EXERCISE OBJECTIVE => Below are records; copy every line among them that contains the word "flebrel".

Start of RECORDS FOR THE EXERCISE

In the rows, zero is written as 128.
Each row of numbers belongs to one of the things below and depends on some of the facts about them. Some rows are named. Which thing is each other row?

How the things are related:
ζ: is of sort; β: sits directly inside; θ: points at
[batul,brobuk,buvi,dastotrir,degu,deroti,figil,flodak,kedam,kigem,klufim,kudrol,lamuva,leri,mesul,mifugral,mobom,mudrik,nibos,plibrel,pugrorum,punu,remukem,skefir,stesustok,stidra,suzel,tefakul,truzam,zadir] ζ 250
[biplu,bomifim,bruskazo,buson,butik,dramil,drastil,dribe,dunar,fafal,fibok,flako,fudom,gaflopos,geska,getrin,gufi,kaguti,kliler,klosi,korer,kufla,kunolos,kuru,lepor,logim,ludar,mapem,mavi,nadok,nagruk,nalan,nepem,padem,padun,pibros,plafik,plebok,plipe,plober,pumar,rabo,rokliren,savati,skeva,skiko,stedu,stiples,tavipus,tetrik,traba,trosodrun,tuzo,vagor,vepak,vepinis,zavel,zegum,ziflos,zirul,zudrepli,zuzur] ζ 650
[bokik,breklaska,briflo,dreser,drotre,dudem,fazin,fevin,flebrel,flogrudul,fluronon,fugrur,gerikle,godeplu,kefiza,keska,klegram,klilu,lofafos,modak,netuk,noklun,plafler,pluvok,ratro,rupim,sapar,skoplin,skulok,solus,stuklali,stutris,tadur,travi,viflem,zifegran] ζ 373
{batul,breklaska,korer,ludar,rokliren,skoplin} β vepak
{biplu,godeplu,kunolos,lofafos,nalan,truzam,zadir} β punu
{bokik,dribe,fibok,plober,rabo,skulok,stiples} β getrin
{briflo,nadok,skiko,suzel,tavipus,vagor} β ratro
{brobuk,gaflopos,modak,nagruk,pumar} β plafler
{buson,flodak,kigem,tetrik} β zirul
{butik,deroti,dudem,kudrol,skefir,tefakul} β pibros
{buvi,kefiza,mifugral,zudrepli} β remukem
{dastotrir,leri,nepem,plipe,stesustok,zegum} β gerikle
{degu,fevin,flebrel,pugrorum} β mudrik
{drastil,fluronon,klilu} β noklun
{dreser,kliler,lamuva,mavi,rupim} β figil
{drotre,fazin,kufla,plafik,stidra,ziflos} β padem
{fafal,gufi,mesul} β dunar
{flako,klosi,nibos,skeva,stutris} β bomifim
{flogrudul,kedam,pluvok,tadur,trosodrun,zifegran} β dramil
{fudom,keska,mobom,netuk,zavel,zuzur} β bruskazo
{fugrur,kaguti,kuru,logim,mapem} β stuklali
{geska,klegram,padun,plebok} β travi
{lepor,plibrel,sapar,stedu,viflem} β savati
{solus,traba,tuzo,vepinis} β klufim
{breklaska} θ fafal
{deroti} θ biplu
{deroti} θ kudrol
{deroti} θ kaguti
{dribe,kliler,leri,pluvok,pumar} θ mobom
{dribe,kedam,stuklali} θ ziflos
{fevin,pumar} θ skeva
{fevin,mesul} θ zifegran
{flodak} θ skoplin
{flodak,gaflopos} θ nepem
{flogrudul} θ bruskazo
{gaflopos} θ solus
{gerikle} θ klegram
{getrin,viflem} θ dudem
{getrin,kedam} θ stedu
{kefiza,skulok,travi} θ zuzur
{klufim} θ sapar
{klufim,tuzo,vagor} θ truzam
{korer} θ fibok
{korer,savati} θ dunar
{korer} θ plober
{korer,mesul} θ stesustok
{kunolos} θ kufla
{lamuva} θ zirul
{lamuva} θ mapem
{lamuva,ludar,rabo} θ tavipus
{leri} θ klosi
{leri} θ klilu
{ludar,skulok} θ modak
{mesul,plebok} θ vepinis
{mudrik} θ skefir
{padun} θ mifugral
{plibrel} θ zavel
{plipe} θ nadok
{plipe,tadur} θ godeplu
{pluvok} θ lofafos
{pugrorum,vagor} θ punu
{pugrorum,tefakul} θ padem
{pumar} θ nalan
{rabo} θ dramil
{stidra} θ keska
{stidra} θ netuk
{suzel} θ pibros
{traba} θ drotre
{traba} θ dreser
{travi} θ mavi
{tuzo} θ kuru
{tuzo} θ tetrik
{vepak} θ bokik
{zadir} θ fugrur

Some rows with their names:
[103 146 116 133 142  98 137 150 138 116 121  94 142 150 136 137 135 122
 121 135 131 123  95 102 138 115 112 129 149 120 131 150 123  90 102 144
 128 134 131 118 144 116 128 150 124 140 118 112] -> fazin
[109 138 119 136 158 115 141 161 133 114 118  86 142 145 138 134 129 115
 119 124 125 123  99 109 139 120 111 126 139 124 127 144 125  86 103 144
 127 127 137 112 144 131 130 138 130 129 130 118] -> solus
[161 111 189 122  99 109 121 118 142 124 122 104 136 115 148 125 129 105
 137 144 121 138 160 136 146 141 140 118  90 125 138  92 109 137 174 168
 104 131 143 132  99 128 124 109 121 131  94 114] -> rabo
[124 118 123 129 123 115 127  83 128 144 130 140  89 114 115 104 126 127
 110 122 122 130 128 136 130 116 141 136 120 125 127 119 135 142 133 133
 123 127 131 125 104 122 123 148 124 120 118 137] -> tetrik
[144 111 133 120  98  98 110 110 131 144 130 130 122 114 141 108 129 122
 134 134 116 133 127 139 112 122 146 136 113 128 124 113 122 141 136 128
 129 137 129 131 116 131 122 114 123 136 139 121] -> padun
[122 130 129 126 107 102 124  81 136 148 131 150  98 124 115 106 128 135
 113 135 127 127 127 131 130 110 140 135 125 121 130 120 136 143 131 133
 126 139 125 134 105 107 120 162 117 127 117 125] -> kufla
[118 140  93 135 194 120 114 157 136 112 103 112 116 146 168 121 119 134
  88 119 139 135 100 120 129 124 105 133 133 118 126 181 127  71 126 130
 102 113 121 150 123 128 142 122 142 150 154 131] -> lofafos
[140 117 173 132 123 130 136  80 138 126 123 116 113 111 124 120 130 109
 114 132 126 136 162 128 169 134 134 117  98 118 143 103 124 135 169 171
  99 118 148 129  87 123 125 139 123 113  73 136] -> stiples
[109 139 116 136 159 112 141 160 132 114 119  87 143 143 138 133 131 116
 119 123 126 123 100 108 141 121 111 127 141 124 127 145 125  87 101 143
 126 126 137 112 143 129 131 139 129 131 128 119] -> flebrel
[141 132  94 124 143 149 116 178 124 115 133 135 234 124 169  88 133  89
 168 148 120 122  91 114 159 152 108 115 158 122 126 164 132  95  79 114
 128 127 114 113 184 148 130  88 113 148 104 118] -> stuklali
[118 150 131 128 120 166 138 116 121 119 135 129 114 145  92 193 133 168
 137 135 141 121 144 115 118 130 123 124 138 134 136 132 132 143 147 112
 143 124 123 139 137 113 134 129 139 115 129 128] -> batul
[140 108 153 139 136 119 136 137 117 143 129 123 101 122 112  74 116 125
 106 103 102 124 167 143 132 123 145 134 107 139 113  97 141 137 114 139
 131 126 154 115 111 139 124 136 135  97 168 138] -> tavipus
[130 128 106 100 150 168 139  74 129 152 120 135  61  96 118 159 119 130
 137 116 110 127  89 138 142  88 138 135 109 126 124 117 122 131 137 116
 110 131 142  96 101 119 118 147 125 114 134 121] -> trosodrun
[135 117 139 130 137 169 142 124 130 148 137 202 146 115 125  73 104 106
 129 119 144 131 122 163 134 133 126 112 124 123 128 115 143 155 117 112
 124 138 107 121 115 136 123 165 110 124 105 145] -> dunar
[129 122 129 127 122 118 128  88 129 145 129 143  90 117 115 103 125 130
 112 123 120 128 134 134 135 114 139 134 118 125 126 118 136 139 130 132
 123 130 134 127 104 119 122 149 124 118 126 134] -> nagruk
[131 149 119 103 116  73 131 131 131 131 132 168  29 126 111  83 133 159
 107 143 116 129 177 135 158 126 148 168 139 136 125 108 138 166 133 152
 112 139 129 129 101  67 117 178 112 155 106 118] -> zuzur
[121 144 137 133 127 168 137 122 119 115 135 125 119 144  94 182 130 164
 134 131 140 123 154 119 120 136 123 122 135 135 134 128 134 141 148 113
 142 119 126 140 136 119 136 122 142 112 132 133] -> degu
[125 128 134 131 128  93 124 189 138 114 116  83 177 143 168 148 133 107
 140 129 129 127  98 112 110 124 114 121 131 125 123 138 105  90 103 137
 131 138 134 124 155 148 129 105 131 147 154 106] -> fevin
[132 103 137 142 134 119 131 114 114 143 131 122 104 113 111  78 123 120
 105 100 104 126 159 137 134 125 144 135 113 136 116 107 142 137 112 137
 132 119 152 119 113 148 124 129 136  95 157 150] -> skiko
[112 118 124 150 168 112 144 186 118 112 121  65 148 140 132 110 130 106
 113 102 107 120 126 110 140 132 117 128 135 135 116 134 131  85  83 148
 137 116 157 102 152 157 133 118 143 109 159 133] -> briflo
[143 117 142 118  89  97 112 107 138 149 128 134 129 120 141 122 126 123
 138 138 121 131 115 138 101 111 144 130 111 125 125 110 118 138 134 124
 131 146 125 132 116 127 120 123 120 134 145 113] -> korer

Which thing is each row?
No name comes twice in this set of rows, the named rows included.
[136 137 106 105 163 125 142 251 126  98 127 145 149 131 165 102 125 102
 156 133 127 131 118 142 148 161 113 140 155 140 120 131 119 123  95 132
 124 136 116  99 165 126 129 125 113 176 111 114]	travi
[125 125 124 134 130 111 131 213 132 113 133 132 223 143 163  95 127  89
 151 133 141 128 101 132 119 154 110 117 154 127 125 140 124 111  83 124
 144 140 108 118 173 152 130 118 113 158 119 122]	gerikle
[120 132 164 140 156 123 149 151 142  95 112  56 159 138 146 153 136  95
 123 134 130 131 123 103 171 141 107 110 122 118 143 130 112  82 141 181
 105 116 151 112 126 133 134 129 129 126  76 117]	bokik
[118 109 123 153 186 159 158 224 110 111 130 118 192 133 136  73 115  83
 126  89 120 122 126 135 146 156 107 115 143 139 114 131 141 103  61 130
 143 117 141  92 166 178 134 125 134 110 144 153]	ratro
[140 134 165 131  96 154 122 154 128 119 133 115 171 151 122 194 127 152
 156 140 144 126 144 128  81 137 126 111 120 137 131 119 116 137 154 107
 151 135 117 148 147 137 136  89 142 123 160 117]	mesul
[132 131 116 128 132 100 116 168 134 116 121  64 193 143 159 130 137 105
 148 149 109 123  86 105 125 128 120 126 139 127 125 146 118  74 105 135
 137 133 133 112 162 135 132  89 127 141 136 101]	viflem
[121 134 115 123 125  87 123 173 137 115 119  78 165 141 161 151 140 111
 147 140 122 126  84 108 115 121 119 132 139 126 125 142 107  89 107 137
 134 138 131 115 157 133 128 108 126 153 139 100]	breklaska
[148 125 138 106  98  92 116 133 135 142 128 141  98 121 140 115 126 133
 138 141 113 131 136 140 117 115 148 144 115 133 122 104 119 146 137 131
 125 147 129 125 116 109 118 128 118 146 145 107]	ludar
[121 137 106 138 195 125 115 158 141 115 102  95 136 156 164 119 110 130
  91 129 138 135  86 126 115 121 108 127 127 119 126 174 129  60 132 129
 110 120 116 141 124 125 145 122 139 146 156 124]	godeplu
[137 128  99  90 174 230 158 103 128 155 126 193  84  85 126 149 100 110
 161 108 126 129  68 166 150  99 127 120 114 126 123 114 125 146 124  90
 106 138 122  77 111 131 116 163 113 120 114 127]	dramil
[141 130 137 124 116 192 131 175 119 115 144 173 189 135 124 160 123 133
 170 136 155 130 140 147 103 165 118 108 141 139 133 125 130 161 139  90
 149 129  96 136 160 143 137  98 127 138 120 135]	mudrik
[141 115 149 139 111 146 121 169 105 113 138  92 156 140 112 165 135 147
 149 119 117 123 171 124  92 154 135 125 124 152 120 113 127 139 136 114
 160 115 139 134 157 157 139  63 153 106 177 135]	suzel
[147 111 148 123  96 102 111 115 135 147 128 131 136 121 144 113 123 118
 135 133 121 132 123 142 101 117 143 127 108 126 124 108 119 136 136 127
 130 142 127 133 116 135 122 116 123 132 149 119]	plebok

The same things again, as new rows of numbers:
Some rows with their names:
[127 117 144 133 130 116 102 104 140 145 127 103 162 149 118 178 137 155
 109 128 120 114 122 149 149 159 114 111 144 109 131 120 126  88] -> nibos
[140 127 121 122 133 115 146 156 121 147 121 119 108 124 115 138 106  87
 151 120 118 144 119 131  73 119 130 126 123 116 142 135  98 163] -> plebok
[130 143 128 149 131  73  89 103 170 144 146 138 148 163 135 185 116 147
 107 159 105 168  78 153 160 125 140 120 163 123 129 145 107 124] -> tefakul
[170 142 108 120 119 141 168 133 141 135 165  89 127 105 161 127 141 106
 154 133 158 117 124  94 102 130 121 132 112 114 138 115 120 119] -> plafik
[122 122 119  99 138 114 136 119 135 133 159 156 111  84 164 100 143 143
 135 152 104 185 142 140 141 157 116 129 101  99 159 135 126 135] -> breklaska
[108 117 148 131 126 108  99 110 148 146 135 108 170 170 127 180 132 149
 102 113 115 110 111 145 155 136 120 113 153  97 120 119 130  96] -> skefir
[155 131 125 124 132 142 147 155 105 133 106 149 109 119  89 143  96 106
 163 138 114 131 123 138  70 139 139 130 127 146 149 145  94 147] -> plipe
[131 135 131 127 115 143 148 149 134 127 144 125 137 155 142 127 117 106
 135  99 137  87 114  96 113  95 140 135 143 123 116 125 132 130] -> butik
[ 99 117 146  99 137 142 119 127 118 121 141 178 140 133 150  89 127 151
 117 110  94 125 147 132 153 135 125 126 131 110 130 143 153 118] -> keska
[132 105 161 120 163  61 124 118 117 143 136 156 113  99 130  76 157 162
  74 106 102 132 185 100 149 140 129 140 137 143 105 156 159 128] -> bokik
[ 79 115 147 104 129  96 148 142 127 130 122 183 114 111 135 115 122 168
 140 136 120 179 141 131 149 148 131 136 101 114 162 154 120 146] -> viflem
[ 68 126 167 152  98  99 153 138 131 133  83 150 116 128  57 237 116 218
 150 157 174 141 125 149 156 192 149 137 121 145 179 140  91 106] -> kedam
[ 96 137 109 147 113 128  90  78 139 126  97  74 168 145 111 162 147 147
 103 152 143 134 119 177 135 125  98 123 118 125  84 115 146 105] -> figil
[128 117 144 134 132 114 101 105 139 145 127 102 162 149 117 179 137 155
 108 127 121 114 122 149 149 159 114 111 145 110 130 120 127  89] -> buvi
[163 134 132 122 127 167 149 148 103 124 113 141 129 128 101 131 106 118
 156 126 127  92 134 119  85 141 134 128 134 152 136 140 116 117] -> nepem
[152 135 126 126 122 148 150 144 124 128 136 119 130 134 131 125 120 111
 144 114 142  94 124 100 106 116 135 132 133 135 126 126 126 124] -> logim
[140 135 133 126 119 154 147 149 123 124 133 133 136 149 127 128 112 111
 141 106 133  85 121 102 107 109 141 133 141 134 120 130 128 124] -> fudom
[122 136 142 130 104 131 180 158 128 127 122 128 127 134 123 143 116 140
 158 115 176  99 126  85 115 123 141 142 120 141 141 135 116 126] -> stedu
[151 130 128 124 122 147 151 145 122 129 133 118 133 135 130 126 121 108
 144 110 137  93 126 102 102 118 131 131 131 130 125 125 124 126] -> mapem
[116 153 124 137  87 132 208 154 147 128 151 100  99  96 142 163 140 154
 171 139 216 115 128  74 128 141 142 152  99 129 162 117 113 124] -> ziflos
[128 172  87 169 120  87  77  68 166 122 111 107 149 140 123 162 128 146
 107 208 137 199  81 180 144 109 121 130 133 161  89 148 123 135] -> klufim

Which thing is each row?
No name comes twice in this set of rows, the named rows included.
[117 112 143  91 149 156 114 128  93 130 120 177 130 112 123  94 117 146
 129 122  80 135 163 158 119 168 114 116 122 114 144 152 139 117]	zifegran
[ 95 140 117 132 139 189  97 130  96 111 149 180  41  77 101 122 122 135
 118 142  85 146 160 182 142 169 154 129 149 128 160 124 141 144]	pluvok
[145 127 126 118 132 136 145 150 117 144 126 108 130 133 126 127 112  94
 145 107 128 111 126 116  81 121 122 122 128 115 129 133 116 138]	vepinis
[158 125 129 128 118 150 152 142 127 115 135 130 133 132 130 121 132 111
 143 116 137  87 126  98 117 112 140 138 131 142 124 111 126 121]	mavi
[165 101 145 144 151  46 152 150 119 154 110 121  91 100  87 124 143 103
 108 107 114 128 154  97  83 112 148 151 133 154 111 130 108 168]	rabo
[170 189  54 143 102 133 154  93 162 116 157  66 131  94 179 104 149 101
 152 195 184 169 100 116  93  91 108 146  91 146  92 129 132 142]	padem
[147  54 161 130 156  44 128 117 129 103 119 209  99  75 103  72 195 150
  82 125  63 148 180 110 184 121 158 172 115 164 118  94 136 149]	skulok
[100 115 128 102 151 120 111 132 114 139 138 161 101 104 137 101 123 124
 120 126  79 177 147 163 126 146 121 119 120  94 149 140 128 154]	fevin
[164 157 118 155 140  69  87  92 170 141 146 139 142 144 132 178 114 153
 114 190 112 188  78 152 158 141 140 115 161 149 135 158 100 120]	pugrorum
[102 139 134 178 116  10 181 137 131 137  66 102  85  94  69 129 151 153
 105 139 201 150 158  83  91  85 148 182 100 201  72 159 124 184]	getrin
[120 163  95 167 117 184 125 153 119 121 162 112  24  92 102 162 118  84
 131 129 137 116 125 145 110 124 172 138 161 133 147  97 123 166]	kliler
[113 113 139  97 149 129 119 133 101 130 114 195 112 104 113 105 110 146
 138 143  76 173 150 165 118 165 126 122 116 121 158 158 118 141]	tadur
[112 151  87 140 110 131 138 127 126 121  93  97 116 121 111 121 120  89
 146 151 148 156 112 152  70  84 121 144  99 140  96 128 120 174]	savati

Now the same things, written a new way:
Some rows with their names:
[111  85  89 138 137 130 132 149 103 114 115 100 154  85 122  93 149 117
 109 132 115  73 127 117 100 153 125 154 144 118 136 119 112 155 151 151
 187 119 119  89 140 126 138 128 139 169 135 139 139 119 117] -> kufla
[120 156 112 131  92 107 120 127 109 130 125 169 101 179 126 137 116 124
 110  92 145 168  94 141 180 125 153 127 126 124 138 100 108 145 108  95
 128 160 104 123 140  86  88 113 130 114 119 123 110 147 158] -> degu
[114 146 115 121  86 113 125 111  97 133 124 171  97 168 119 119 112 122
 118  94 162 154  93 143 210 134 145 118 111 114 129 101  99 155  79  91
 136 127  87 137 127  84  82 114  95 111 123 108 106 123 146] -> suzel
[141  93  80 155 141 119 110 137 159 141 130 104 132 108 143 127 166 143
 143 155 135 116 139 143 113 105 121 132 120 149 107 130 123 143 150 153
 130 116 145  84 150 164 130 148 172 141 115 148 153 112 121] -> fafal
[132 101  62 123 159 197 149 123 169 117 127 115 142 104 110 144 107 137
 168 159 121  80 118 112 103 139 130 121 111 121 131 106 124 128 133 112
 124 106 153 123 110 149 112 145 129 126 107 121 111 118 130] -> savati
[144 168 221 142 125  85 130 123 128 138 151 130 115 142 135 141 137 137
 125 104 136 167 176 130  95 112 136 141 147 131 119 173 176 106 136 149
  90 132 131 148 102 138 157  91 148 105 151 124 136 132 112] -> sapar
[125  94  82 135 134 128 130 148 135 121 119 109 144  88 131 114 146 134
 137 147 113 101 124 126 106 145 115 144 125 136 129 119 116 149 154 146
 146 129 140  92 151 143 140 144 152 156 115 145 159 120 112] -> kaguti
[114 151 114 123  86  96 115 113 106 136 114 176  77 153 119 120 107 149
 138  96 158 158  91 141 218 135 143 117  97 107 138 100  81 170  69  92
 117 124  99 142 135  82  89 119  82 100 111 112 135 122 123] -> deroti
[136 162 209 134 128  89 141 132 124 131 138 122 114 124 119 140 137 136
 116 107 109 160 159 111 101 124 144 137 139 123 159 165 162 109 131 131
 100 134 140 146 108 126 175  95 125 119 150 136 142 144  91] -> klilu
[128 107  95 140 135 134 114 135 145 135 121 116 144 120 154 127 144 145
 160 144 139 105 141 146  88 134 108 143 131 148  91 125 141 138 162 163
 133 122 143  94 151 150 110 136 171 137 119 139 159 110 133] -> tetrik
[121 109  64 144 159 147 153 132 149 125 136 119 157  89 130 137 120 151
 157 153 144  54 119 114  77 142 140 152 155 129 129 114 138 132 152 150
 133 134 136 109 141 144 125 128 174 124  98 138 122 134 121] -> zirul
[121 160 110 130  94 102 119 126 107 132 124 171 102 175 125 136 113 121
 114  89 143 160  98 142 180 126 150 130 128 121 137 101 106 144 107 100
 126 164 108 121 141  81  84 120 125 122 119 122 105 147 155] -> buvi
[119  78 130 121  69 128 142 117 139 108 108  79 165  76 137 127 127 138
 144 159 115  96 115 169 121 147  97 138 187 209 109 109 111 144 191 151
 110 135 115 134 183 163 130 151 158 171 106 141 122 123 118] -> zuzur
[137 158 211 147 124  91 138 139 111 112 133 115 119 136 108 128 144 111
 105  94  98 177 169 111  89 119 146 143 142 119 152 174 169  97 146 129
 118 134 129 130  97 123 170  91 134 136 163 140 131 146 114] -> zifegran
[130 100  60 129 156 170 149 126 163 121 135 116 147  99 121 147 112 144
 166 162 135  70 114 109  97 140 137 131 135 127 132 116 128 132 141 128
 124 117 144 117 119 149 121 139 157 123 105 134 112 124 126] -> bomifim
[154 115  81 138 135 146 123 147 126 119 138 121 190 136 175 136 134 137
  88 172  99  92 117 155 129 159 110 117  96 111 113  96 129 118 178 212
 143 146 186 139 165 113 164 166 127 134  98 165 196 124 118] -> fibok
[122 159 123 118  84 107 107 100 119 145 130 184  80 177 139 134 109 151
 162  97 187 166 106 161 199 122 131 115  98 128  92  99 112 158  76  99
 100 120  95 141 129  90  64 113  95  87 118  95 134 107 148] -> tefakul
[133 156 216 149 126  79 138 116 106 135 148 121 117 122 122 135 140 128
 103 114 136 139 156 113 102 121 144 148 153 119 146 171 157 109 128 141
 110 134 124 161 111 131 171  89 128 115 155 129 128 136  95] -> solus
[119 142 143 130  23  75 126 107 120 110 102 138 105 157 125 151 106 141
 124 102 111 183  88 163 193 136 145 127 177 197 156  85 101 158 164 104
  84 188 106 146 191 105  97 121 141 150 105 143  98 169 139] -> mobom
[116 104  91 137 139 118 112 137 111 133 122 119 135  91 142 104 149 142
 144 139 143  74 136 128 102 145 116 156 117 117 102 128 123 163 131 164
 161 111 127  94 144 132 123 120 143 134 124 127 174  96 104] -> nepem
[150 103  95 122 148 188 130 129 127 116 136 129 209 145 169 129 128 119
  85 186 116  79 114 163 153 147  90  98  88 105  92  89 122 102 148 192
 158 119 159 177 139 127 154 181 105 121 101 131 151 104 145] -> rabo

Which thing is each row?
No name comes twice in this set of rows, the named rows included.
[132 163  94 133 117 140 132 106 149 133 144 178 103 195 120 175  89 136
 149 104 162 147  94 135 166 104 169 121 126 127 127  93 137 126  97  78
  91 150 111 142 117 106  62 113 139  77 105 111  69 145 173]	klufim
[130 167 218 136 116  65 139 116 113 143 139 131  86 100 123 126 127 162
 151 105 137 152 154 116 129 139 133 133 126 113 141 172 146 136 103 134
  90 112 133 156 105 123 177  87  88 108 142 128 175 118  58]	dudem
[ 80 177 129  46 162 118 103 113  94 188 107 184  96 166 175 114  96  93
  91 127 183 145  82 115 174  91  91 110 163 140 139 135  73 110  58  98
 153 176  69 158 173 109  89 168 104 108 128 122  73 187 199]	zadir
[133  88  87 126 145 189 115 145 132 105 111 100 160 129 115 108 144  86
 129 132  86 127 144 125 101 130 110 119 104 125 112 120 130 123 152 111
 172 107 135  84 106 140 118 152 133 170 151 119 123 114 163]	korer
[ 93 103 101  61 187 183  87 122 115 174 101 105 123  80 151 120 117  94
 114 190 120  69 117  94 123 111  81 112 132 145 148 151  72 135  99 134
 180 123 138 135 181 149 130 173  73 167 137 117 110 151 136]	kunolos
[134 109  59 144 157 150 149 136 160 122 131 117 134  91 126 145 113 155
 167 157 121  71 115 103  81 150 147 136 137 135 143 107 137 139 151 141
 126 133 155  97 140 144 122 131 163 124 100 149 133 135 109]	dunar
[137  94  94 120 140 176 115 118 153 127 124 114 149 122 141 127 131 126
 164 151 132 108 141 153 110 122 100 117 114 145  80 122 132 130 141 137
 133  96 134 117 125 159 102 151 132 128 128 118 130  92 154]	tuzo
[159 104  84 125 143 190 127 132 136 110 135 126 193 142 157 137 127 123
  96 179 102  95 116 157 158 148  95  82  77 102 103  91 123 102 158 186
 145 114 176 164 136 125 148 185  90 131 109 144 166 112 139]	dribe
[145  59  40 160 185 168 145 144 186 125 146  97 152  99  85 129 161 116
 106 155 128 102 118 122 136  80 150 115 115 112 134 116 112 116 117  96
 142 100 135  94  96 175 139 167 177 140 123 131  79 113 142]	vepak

End of RECORDS FOR THE EXERCISE

WORKED SOLUTION =>
[bokik,breklaska,briflo,dreser,drotre,dudem,fazin,fevin,flebrel,flogrudul,fluronon,fugrur,gerikle,godeplu,kefiza,keska,klegram,klilu,lofafos,modak,netuk,noklun,plafler,pluvok,ratro,rupim,sapar,skoplin,skulok,solus,stuklali,stutris,tadur,travi,viflem,zifegran] ζ 373
{degu,fevin,flebrel,pugrorum} β mudrik
 126 126 137 112 143 129 131 139 129 131 128 119] -> flebrel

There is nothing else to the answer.